What you are asked to do: Go to the line containing "x14: -49; 56;" in the records below and print it and every following line exactly, on through the line containing "x17: 32; 3;", then stop.

<<<<

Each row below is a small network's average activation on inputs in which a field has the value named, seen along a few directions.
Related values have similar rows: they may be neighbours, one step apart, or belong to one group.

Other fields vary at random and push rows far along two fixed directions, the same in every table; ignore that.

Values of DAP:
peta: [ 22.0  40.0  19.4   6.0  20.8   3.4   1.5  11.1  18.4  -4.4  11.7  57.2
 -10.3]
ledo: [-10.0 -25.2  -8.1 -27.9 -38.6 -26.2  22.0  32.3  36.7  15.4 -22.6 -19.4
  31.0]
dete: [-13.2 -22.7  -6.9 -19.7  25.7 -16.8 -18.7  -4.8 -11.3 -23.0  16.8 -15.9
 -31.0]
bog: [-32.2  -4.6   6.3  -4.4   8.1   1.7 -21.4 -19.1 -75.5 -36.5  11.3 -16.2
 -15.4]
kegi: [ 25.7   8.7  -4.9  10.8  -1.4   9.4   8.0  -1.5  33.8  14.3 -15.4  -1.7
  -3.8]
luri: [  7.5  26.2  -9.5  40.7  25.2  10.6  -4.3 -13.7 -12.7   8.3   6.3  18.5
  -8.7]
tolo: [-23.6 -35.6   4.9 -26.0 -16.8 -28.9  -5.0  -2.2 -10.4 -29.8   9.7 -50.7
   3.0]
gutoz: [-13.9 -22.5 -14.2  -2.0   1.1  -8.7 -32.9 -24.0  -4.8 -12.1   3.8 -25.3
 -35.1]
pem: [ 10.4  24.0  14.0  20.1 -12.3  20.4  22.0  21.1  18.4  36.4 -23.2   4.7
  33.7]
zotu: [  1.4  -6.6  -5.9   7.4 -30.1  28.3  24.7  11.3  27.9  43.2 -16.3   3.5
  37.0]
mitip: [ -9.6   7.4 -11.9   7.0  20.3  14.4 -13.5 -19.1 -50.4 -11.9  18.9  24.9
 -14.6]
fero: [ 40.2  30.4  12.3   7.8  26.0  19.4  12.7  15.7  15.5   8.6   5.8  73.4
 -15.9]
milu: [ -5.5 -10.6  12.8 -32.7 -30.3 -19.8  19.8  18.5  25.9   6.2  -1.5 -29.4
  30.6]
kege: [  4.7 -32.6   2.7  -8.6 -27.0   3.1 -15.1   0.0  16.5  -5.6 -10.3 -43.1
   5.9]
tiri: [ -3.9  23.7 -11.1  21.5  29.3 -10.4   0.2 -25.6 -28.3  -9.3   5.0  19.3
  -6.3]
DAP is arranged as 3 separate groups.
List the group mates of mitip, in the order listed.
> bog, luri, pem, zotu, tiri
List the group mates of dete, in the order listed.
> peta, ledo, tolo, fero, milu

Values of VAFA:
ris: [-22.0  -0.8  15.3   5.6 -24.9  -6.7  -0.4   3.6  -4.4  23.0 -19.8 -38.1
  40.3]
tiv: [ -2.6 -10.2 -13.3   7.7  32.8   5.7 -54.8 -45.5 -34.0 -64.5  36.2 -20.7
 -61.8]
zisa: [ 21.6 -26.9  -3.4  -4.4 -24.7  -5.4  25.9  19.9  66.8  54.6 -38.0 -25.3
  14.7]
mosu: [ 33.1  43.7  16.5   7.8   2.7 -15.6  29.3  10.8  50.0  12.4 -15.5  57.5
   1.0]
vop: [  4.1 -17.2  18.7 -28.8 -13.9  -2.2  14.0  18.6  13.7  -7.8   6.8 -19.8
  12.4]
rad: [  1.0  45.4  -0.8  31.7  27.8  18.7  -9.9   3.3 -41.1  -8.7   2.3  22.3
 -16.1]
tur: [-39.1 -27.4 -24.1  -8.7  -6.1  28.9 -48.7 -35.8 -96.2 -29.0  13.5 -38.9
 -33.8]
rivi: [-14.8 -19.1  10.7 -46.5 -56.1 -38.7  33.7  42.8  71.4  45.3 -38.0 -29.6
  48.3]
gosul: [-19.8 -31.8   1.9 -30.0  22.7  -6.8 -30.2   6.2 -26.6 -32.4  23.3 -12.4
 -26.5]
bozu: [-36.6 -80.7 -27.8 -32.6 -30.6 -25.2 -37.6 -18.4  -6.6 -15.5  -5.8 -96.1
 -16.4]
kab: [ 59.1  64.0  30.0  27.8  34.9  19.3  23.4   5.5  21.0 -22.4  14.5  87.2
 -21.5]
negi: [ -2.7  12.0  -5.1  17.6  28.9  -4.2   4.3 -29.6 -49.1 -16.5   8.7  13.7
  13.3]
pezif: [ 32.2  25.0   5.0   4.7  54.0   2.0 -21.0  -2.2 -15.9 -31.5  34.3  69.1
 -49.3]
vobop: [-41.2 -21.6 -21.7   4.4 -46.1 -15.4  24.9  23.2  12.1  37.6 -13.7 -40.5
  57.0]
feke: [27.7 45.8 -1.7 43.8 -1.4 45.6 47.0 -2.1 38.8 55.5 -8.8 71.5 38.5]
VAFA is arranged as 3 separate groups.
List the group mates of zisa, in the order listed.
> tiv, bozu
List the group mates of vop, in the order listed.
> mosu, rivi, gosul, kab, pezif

>>>>
<<<<

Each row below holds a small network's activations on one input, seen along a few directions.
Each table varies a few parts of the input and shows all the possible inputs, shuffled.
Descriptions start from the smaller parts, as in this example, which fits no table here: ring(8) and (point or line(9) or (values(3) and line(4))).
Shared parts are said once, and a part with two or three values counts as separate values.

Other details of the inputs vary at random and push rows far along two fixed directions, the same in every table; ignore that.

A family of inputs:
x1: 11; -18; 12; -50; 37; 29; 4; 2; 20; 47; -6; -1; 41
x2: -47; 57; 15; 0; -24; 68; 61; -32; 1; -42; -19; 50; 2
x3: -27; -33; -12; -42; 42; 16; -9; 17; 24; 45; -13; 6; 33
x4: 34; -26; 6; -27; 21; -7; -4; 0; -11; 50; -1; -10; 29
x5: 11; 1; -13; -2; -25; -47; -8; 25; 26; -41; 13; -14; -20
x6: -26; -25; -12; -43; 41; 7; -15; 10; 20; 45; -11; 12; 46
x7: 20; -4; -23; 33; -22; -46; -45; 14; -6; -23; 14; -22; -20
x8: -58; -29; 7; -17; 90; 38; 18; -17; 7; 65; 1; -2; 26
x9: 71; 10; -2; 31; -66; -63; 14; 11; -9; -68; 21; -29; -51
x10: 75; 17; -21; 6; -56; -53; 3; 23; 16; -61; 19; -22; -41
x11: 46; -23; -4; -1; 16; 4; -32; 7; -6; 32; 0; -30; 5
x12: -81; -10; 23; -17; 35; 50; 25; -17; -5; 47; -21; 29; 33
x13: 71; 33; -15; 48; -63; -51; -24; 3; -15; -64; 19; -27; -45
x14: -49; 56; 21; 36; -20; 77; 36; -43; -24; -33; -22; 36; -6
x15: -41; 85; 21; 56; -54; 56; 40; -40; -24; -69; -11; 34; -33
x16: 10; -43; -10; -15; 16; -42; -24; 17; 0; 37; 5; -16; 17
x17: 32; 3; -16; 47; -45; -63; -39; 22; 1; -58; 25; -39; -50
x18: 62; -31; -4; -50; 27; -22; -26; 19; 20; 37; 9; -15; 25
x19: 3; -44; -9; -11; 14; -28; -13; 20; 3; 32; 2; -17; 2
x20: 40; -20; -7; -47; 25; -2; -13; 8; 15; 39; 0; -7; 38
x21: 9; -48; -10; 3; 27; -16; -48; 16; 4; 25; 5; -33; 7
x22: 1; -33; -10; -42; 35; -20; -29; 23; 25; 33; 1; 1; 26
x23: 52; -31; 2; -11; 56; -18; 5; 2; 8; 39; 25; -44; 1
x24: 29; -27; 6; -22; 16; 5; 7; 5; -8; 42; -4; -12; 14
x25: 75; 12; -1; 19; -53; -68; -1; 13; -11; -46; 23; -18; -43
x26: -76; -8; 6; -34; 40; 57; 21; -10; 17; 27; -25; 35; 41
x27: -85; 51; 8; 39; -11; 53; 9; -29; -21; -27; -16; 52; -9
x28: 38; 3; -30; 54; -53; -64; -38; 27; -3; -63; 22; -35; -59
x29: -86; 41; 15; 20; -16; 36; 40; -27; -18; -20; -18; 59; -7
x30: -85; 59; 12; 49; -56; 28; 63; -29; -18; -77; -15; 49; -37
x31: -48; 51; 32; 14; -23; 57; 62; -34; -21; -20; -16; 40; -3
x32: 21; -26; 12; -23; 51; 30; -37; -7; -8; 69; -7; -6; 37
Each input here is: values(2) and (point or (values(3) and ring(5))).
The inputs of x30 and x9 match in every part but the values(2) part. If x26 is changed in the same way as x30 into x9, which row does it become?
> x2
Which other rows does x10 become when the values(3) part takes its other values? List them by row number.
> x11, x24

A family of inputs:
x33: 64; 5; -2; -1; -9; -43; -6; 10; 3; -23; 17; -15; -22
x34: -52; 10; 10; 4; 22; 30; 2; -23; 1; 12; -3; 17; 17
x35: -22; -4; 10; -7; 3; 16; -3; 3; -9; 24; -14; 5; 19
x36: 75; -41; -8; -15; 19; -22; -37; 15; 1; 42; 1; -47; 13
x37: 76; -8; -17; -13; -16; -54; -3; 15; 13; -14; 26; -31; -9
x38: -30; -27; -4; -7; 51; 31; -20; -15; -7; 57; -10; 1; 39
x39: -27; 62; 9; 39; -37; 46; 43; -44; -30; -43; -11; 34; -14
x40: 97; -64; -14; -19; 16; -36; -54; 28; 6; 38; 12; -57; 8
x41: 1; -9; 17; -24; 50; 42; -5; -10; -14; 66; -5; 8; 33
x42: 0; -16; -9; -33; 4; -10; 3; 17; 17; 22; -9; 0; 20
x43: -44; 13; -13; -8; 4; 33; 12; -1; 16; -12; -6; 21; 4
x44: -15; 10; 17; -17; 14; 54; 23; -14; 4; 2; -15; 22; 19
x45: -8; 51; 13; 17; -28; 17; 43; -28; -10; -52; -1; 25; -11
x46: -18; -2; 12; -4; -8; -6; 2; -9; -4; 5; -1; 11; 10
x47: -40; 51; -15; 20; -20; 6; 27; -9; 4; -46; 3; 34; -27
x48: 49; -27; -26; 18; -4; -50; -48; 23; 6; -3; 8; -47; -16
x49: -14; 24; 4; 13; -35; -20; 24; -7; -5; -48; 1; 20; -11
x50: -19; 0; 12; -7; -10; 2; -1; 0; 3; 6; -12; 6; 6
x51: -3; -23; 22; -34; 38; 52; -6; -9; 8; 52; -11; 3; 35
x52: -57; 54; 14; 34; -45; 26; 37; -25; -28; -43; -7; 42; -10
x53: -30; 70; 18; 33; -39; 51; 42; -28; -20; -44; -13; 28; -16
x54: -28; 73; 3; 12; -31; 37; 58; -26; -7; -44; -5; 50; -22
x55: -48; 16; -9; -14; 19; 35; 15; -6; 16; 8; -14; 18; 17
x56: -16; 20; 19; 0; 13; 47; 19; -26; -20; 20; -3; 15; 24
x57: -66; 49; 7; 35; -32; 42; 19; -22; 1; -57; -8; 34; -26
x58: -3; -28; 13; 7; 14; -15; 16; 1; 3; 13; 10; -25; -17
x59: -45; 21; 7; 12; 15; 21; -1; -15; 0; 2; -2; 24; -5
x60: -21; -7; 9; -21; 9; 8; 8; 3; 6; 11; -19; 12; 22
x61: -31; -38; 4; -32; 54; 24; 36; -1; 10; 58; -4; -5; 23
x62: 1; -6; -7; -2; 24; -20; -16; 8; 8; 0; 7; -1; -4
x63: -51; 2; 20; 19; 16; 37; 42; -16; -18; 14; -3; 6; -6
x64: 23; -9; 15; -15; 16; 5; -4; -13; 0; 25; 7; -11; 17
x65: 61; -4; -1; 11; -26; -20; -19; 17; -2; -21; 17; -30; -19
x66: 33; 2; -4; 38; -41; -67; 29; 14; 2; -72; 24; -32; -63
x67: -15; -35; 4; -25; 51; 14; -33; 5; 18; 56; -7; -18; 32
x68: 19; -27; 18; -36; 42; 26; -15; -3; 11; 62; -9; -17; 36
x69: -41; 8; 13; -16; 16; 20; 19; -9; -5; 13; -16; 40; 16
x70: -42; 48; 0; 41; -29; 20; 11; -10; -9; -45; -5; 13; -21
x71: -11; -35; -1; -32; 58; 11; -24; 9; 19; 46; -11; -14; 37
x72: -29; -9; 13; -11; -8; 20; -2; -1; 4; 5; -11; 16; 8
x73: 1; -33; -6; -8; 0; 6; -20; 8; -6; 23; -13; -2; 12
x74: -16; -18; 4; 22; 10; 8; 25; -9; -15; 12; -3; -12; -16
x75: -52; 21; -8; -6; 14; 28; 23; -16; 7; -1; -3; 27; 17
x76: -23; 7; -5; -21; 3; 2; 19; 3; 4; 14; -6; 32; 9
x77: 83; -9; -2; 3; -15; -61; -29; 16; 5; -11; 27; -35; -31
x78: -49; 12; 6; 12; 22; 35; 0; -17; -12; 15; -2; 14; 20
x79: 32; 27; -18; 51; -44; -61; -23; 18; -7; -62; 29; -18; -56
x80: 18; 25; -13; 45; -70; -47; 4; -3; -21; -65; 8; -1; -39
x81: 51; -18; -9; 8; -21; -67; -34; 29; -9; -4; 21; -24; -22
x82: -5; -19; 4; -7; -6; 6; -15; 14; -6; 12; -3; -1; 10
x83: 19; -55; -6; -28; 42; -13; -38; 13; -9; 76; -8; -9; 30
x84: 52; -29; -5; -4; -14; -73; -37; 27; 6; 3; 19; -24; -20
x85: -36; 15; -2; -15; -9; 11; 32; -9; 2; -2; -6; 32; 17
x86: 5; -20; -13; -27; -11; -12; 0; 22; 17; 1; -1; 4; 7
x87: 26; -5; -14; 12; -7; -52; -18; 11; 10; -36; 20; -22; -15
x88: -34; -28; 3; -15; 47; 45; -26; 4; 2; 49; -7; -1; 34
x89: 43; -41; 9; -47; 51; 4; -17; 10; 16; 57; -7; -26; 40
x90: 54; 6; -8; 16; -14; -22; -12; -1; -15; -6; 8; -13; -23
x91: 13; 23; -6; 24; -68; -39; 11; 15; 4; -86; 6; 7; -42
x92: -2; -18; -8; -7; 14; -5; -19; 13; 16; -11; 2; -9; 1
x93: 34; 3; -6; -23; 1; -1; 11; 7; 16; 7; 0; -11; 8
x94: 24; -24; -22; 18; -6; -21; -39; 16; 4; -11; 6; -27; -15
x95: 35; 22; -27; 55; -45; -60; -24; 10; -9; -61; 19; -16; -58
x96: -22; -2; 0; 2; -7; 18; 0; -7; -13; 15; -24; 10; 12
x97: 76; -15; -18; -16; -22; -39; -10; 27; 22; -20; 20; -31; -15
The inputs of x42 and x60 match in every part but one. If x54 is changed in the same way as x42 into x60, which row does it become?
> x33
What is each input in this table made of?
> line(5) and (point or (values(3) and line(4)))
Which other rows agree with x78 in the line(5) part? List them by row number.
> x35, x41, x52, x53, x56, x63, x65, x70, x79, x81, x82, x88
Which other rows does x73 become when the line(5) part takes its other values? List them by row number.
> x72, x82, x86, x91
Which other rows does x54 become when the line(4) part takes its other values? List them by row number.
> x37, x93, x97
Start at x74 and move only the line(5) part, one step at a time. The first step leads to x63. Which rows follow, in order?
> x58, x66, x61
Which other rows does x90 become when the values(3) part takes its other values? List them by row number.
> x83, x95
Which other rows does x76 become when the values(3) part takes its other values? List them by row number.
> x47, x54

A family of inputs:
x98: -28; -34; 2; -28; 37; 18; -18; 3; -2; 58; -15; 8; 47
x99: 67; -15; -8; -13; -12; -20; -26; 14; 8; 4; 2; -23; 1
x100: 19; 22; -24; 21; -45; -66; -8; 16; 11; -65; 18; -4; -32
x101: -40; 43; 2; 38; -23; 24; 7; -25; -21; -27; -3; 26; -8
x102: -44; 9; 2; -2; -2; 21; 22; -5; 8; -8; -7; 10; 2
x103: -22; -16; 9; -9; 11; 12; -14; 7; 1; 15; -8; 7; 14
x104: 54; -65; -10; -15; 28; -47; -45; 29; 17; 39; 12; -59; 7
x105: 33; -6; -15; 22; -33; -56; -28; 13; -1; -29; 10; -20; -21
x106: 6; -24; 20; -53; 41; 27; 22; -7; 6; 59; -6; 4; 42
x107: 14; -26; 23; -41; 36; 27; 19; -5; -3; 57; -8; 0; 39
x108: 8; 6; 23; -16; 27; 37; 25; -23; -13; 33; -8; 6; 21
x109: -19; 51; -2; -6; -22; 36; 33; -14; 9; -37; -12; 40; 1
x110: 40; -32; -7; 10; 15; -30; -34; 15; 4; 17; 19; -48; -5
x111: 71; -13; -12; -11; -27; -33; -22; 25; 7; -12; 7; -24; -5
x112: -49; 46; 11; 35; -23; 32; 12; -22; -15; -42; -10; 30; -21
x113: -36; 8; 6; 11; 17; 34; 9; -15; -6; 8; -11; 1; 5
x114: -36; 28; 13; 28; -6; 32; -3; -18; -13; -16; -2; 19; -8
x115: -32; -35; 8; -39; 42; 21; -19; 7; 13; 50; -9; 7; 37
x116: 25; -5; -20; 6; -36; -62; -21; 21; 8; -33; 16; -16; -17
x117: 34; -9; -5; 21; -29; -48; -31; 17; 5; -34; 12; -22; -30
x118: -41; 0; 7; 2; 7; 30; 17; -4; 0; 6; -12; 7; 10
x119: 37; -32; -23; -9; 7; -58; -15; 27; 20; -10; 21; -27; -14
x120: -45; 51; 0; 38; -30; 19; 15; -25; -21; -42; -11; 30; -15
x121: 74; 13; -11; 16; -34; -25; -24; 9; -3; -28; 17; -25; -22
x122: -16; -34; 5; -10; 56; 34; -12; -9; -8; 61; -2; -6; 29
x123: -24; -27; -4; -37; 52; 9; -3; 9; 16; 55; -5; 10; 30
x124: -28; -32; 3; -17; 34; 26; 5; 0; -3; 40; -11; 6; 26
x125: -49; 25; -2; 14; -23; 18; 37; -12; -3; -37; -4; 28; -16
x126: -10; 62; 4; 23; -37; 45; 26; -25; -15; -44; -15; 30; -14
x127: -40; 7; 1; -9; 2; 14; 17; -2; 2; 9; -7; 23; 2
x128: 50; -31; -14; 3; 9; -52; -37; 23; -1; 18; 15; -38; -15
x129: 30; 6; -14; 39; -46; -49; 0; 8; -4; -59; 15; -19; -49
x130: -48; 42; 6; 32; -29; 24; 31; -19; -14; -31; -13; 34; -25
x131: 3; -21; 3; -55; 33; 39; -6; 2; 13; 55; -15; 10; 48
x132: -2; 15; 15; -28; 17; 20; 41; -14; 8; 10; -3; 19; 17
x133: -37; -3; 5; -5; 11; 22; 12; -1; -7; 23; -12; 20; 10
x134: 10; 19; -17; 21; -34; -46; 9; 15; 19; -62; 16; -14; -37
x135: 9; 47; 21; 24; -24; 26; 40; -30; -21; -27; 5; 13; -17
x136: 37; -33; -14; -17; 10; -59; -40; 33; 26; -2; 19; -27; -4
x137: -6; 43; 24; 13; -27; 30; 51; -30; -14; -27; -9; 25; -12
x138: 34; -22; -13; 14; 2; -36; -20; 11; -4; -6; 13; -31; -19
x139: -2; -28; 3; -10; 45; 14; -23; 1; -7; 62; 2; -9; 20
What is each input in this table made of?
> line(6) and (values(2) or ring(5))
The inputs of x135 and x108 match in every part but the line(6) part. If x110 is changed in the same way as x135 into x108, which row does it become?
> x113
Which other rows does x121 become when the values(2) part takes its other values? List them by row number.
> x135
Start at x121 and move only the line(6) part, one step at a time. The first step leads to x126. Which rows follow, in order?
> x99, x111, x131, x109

>>>>

Result:
x14: -49; 56; 21; 36; -20; 77; 36; -43; -24; -33; -22; 36; -6
x15: -41; 85; 21; 56; -54; 56; 40; -40; -24; -69; -11; 34; -33
x16: 10; -43; -10; -15; 16; -42; -24; 17; 0; 37; 5; -16; 17
x17: 32; 3; -16; 47; -45; -63; -39; 22; 1; -58; 25; -39; -50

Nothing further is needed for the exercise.